Task prompt:
Apart from the images, every record here needs to be copied exactly.
START Material supplied
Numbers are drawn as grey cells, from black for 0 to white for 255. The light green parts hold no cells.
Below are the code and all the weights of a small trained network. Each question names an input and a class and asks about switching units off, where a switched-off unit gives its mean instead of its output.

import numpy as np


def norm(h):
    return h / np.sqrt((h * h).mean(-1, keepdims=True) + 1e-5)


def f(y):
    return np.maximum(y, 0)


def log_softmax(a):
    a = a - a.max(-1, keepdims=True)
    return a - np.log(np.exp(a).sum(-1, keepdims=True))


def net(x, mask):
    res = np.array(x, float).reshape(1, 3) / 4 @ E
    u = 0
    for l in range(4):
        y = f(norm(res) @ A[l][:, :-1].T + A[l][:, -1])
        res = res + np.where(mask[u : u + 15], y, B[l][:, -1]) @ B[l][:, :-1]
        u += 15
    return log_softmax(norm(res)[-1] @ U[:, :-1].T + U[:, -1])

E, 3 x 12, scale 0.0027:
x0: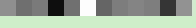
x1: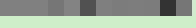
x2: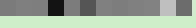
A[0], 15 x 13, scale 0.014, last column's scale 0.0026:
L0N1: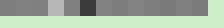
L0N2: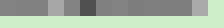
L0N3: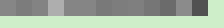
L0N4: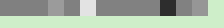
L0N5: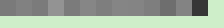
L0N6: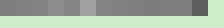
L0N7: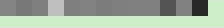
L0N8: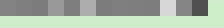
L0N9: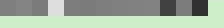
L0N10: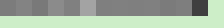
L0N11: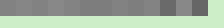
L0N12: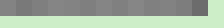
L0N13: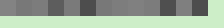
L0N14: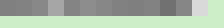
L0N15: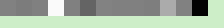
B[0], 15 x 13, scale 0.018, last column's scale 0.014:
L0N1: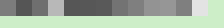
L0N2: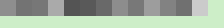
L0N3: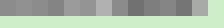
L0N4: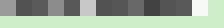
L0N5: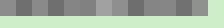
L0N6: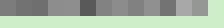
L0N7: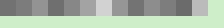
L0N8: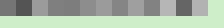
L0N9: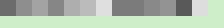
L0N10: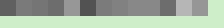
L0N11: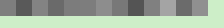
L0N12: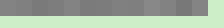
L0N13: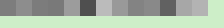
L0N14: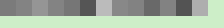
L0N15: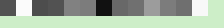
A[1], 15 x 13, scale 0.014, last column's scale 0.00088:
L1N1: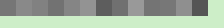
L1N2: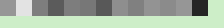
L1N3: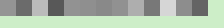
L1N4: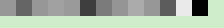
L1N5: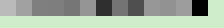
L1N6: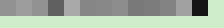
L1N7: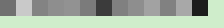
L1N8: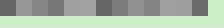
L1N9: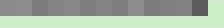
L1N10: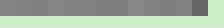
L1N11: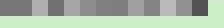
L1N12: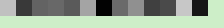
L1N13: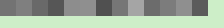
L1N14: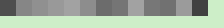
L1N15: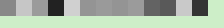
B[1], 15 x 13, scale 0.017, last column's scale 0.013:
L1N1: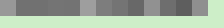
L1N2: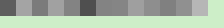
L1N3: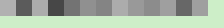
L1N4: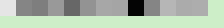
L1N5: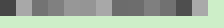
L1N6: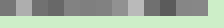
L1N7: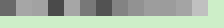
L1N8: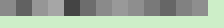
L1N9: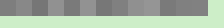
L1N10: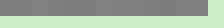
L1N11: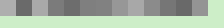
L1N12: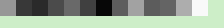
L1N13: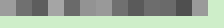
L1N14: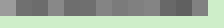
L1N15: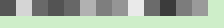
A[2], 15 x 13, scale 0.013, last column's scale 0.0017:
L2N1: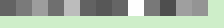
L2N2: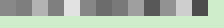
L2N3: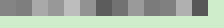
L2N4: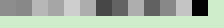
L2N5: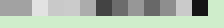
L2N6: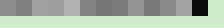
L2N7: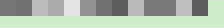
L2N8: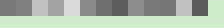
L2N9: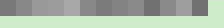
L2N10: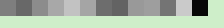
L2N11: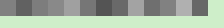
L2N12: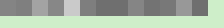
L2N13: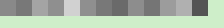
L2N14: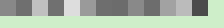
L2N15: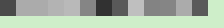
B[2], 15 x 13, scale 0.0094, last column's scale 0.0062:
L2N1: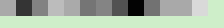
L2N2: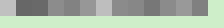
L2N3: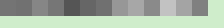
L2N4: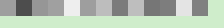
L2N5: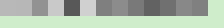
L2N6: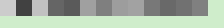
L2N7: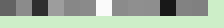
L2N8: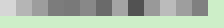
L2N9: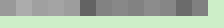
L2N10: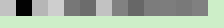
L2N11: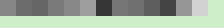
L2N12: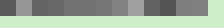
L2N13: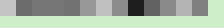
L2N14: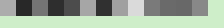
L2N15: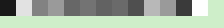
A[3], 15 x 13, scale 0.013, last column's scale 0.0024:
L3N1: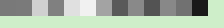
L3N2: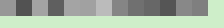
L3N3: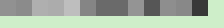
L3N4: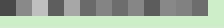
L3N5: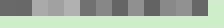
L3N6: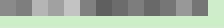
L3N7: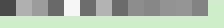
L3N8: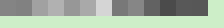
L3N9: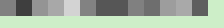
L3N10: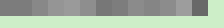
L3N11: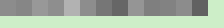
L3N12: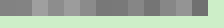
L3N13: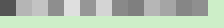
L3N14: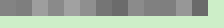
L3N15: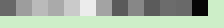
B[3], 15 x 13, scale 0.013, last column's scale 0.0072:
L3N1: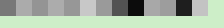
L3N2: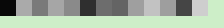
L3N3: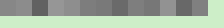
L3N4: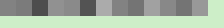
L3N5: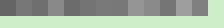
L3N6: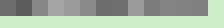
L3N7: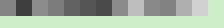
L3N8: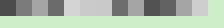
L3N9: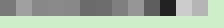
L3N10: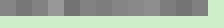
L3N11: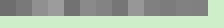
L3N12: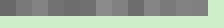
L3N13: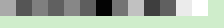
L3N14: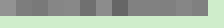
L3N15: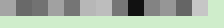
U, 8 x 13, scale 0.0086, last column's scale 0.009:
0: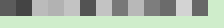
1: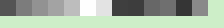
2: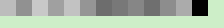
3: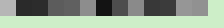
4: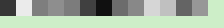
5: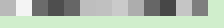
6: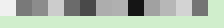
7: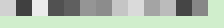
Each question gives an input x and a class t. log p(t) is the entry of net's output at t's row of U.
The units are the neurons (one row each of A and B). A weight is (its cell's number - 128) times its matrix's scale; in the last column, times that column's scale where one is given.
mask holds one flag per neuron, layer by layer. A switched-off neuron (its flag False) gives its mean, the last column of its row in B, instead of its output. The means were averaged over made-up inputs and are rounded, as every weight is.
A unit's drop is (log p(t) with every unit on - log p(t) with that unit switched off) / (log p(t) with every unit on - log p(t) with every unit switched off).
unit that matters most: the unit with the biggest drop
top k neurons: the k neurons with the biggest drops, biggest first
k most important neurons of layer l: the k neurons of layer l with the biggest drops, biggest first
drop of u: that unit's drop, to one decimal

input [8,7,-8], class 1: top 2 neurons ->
L0N9, L0N1
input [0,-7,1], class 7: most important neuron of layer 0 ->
END Material supplied
Solution for this problem:
Numbers are drawn as grey cells, from black for 0 to white for 255. The light green parts hold no cells.
Below are the code and all the weights of a small trained network. Each question names an input and a class and asks about switching units off, where a switched-off unit gives its mean instead of its output.

import numpy as np


def norm(h):
    return h / np.sqrt((h * h).mean(-1, keepdims=True) + 1e-5)


def f(y):
    return np.maximum(y, 0)


def log_softmax(a):
    a = a - a.max(-1, keepdims=True)
    return a - np.log(np.exp(a).sum(-1, keepdims=True))


def net(x, mask):
    res = np.array(x, float).reshape(1, 3) / 4 @ E
    u = 0
    for l in range(4):
        y = f(norm(res) @ A[l][:, :-1].T + A[l][:, -1])
        res = res + np.where(mask[u : u + 15], y, B[l][:, -1]) @ B[l][:, :-1]
        u += 15
    return log_softmax(norm(res)[-1] @ U[:, :-1].T + U[:, -1])

E, 3 x 12, scale 0.0027:
x0:
x1:
x2:
A[0], 15 x 13, scale 0.014, last column's scale 0.0026:
L0N1:
L0N2:
L0N3:
L0N4:
L0N5:
L0N6:
L0N7:
L0N8:
L0N9:
L0N10:
L0N11:
L0N12:
L0N13:
L0N14:
L0N15:
B[0], 15 x 13, scale 0.018, last column's scale 0.014:
L0N1:
L0N2:
L0N3:
L0N4:
L0N5:
L0N6:
L0N7:
L0N8:
L0N9:
L0N10:
L0N11:
L0N12:
L0N13:
L0N14:
L0N15:
A[1], 15 x 13, scale 0.014, last column's scale 0.00088:
L1N1:
L1N2:
L1N3:
L1N4:
L1N5:
L1N6:
L1N7:
L1N8:
L1N9:
L1N10:
L1N11:
L1N12:
L1N13:
L1N14:
L1N15:
B[1], 15 x 13, scale 0.017, last column's scale 0.013:
L1N1:
L1N2:
L1N3:
L1N4:
L1N5:
L1N6:
L1N7:
L1N8:
L1N9:
L1N10:
L1N11:
L1N12:
L1N13:
L1N14:
L1N15:
A[2], 15 x 13, scale 0.013, last column's scale 0.0017:
L2N1:
L2N2:
L2N3:
L2N4:
L2N5:
L2N6:
L2N7:
L2N8:
L2N9:
L2N10:
L2N11:
L2N12:
L2N13:
L2N14:
L2N15:
B[2], 15 x 13, scale 0.0094, last column's scale 0.0062:
L2N1:
L2N2:
L2N3:
L2N4:
L2N5:
L2N6:
L2N7:
L2N8:
L2N9:
L2N10:
L2N11:
L2N12:
L2N13:
L2N14:
L2N15:
A[3], 15 x 13, scale 0.013, last column's scale 0.0024:
L3N1:
L3N2:
L3N3:
L3N4:
L3N5:
L3N6:
L3N7:
L3N8:
L3N9:
L3N10:
L3N11:
L3N12:
L3N13:
L3N14:
L3N15:
B[3], 15 x 13, scale 0.013, last column's scale 0.0072:
L3N1:
L3N2:
L3N3:
L3N4:
L3N5:
L3N6:
L3N7:
L3N8:
L3N9:
L3N10:
L3N11:
L3N12:
L3N13:
L3N14:
L3N15:
U, 8 x 13, scale 0.0086, last column's scale 0.009:
0:
1:
2:
3:
4:
5:
6:
7:
Each question gives an input x and a class t. log p(t) is the entry of net's output at t's row of U.
The units are the neurons (one row each of A and B). A weight is (its cell's number - 128) times its matrix's scale; in the last column, times that column's scale where one is given.
mask holds one flag per neuron, layer by layer. A switched-off neuron (its flag False) gives its mean, the last column of its row in B, instead of its output. The means were averaged over made-up inputs and are rounded, as every weight is.
A unit's drop is (log p(t) with every unit on - log p(t) with that unit switched off) / (log p(t) with every unit on - log p(t) with every unit switched off).
unit that matters most: the unit with the biggest drop
top k neurons: the k neurons with the biggest drops, biggest first
k most important neurons of layer l: the k neurons of layer l with the biggest drops, biggest first
drop of u: that unit's drop, to one decimal

input [8,7,-8], class 1: top 2 neurons ->
L0N9, L0N1
input [0,-7,1], class 7: most important neuron of layer 0 ->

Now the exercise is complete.